Task brief — Only the lines below starting at the one that contains "<982>: [110 147" and ending at the one that contains "133 131 101" are to be reproduced, exactly and with both ends kept.

Source data —
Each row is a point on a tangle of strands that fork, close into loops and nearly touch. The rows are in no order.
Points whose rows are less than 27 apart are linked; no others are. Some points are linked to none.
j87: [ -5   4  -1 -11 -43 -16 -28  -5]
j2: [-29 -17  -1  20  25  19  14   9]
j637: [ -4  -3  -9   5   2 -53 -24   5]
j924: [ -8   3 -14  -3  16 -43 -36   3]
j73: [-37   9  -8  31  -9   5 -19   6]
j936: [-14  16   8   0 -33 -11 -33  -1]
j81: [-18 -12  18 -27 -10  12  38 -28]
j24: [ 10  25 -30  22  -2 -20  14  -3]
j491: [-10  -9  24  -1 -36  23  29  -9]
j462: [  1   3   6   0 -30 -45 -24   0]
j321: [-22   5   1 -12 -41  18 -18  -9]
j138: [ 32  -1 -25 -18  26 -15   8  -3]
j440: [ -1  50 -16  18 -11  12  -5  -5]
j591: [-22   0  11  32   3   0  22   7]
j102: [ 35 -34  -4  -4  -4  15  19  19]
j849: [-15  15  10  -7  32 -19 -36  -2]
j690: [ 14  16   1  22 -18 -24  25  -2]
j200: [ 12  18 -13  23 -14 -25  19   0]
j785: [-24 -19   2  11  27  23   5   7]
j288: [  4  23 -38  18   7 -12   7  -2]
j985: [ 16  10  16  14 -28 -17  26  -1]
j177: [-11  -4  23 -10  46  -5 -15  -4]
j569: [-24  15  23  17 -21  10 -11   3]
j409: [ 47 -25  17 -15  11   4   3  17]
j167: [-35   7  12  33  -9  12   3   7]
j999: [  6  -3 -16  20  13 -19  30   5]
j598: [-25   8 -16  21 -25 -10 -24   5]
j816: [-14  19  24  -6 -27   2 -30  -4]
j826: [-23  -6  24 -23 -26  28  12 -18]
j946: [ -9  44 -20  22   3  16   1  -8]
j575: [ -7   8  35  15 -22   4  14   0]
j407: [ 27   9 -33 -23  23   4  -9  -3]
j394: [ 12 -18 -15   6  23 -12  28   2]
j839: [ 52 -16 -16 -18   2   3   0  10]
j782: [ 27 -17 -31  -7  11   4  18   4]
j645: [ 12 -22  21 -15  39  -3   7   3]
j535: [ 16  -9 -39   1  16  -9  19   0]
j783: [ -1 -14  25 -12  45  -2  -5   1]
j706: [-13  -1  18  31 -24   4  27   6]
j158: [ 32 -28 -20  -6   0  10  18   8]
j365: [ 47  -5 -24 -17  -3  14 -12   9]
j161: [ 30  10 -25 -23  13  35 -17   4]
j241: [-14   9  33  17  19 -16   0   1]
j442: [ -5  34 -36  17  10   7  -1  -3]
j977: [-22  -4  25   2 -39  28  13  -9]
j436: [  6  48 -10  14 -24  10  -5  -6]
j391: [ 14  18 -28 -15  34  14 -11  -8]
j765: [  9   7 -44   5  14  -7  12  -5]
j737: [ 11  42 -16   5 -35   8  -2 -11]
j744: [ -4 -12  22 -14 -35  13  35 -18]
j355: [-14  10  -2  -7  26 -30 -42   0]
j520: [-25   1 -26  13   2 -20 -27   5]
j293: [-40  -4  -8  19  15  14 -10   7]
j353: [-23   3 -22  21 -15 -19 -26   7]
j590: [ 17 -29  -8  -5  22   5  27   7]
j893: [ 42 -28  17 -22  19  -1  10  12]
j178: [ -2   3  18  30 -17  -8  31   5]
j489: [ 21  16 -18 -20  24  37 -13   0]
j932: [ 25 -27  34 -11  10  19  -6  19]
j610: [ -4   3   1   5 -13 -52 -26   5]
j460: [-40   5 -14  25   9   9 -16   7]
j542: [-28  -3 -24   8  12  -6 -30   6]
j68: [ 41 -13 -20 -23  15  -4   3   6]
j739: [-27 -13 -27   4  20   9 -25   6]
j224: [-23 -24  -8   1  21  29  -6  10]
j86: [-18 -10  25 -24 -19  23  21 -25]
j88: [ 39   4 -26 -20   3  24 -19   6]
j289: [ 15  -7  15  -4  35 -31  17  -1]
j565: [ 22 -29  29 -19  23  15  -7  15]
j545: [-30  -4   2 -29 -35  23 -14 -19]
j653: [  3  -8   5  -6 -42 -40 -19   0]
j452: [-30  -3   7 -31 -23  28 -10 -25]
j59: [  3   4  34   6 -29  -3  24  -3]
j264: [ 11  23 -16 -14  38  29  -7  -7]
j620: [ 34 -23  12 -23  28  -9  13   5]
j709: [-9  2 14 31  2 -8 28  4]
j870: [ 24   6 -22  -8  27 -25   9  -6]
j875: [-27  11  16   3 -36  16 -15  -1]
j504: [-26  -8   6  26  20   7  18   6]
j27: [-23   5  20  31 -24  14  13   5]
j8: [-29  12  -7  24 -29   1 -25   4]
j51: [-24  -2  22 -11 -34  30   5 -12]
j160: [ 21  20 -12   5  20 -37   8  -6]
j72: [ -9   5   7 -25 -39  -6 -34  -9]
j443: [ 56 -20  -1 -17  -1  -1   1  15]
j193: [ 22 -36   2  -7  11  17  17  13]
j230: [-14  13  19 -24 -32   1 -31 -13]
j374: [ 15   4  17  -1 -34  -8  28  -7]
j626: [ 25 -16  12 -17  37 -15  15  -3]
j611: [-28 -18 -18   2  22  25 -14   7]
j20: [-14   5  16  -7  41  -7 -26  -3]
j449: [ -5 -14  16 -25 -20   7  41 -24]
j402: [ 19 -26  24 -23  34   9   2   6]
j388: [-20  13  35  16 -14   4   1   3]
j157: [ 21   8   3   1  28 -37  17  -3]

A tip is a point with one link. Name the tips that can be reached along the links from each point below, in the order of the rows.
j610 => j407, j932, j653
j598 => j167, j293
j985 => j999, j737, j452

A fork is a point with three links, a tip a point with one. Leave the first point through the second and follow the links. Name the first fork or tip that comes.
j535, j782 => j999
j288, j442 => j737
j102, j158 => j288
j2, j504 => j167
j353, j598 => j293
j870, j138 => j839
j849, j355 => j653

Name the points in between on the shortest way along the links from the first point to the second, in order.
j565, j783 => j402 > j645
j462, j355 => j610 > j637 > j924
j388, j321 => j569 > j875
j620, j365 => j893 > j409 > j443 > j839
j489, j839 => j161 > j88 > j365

...

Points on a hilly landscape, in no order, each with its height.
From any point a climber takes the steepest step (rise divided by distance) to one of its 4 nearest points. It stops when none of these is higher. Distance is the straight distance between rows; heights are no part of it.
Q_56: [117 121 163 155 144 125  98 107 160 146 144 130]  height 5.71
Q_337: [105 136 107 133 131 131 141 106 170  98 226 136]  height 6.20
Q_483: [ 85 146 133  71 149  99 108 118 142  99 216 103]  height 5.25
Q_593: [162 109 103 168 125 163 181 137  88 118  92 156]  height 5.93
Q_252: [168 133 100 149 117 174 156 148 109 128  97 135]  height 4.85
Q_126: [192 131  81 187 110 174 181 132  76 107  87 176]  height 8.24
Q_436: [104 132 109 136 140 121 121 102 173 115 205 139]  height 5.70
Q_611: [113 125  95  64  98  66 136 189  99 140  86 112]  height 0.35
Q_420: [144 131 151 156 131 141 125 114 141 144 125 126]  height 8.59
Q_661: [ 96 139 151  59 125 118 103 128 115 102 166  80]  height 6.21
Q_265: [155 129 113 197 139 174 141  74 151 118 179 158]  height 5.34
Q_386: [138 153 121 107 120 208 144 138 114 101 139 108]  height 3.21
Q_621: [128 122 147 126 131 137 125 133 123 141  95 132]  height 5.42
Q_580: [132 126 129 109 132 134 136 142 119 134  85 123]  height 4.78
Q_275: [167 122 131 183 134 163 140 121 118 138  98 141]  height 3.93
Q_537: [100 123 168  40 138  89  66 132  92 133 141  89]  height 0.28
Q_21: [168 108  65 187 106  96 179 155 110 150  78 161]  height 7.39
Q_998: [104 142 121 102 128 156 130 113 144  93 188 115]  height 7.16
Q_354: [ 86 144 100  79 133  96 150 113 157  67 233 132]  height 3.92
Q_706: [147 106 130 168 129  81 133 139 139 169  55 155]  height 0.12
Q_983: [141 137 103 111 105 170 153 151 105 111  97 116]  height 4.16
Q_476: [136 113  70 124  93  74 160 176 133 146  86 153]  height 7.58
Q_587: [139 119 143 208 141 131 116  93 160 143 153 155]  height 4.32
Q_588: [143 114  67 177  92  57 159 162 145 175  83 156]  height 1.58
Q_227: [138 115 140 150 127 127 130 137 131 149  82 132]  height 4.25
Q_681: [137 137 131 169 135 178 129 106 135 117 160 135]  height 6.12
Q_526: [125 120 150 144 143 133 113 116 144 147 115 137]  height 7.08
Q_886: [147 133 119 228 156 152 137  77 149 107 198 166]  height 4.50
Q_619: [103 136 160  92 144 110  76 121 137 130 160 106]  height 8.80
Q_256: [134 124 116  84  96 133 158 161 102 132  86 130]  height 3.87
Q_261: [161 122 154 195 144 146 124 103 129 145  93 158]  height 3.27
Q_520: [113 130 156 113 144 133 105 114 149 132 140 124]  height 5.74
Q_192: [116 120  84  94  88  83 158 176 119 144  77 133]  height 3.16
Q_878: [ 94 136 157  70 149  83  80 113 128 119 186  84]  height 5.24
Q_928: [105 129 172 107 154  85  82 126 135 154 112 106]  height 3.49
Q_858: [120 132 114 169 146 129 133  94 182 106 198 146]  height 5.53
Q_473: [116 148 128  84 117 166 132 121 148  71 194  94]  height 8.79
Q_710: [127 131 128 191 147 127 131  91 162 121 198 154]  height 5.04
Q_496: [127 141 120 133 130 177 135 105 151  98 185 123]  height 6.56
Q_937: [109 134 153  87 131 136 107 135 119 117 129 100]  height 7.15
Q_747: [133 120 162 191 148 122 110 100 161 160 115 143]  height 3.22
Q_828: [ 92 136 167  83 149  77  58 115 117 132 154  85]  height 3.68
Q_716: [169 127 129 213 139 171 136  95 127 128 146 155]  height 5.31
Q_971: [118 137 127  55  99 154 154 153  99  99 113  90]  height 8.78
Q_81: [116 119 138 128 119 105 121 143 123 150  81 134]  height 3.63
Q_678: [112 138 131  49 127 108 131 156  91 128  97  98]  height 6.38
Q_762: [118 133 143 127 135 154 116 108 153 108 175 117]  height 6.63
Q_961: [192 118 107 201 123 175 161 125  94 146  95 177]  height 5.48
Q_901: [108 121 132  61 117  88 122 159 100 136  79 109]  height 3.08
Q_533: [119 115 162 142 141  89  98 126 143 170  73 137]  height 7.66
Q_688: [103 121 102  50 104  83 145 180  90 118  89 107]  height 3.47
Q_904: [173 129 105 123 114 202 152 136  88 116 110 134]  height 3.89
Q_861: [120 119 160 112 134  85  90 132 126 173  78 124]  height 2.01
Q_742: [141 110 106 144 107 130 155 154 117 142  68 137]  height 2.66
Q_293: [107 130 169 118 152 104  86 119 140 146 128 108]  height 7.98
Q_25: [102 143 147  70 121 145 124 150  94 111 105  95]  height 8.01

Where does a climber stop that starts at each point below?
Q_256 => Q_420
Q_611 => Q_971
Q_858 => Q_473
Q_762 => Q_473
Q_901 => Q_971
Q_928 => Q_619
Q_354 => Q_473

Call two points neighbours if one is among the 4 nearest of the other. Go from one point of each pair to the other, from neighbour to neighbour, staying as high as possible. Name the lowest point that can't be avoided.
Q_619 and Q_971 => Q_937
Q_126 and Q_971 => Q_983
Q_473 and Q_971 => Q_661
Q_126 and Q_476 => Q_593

---

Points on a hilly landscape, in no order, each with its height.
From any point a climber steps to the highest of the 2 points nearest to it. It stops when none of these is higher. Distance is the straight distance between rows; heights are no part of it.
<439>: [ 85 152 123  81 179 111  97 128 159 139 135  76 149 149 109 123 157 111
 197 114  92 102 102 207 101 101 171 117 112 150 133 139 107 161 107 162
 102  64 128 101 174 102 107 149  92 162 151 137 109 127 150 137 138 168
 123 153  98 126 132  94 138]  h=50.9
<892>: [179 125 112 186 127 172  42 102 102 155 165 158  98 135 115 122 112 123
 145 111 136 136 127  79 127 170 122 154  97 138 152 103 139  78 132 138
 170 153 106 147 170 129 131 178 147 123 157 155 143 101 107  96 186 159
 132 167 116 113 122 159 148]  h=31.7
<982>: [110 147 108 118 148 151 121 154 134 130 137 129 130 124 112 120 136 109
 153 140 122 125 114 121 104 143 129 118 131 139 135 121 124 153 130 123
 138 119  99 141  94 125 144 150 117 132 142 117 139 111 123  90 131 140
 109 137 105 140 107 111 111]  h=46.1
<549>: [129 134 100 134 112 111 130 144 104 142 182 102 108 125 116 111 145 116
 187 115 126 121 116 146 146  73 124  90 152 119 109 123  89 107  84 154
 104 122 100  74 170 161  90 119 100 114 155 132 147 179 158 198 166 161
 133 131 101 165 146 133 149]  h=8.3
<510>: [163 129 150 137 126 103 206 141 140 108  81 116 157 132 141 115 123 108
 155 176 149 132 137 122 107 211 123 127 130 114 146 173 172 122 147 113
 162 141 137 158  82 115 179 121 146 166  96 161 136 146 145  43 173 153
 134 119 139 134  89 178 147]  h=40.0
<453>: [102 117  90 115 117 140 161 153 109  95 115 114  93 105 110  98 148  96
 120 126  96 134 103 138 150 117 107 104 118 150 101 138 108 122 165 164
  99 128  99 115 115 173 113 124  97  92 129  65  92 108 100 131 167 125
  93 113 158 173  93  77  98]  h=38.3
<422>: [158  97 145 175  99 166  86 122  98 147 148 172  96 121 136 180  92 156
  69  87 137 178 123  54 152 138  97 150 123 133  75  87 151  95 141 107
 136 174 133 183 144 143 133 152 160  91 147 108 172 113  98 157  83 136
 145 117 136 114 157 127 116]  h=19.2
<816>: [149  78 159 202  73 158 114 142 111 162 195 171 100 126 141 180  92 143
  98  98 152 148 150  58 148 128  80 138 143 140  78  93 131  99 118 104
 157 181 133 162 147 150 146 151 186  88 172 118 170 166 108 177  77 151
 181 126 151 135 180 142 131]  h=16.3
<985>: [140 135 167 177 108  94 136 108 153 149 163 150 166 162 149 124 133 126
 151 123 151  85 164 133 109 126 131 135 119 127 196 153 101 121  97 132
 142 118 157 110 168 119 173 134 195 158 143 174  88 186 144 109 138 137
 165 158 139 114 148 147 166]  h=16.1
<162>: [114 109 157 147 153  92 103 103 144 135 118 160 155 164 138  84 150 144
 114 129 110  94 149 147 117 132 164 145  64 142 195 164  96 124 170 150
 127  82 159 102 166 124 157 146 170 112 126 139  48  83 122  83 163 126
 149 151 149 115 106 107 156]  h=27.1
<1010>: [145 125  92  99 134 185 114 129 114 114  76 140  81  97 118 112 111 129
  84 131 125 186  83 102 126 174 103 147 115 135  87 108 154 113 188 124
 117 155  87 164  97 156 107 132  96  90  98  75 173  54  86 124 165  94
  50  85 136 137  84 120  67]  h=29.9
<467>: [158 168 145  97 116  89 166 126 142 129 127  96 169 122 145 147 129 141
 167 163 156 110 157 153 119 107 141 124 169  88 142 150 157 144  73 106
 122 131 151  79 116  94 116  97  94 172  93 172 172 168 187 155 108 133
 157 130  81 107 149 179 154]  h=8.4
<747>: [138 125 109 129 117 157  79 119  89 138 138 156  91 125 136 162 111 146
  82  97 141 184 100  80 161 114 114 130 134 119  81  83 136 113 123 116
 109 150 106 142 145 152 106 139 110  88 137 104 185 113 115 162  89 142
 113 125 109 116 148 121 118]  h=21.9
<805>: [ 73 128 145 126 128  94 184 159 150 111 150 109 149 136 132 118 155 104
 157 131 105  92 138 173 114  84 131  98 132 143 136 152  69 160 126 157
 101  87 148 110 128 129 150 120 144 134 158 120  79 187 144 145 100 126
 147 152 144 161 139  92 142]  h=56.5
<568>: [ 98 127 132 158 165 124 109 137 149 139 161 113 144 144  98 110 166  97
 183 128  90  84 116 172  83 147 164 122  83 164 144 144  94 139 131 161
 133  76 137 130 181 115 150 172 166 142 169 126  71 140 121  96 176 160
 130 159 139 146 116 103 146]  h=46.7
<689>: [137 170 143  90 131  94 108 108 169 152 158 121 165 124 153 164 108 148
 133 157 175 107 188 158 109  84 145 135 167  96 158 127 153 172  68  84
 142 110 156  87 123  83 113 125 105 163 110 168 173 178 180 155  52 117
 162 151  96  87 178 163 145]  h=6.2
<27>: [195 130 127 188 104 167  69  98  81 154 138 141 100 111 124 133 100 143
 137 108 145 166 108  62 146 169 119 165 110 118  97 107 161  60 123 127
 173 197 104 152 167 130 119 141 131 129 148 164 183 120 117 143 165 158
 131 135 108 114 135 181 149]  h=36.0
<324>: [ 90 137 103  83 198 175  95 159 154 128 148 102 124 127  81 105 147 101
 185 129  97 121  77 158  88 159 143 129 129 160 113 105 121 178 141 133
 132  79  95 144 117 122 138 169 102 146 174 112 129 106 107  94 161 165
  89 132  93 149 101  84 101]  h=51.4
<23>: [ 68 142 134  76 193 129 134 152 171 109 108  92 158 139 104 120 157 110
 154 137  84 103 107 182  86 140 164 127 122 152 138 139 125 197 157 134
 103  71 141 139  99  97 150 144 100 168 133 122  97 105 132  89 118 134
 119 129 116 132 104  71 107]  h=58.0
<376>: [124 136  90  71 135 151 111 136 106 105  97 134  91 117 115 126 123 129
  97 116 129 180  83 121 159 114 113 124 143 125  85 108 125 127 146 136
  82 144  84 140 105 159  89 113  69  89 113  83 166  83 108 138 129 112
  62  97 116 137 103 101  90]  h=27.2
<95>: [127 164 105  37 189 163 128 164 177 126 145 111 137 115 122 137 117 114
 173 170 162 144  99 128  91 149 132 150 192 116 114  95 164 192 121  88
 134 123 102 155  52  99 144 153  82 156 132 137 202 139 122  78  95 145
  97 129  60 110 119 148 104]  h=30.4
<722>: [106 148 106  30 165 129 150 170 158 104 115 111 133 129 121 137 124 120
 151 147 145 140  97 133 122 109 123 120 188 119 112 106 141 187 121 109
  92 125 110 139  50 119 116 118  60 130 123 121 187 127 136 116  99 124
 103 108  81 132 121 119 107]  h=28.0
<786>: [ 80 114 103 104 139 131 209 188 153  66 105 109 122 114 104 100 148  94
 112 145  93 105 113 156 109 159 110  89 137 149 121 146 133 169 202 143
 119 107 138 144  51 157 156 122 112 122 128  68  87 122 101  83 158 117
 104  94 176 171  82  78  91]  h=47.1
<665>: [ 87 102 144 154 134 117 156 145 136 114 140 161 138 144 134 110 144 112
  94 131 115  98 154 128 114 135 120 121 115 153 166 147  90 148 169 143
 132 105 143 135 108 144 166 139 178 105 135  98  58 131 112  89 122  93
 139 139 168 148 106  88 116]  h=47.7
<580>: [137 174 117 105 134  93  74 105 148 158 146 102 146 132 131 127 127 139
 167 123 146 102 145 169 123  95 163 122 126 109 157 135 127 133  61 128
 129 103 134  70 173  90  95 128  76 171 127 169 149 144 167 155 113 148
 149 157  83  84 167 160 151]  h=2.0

Solution to this problem —
<982>: [110 147 108 118 148 151 121 154 134 130 137 129 130 124 112 120 136 109
 153 140 122 125 114 121 104 143 129 118 131 139 135 121 124 153 130 123
 138 119  99 141  94 125 144 150 117 132 142 117 139 111 123  90 131 140
 109 137 105 140 107 111 111]  h=46.1
<549>: [129 134 100 134 112 111 130 144 104 142 182 102 108 125 116 111 145 116
 187 115 126 121 116 146 146  73 124  90 152 119 109 123  89 107  84 154
 104 122 100  74 170 161  90 119 100 114 155 132 147 179 158 198 166 161
 133 131 101 165 146 133 149]  h=8.3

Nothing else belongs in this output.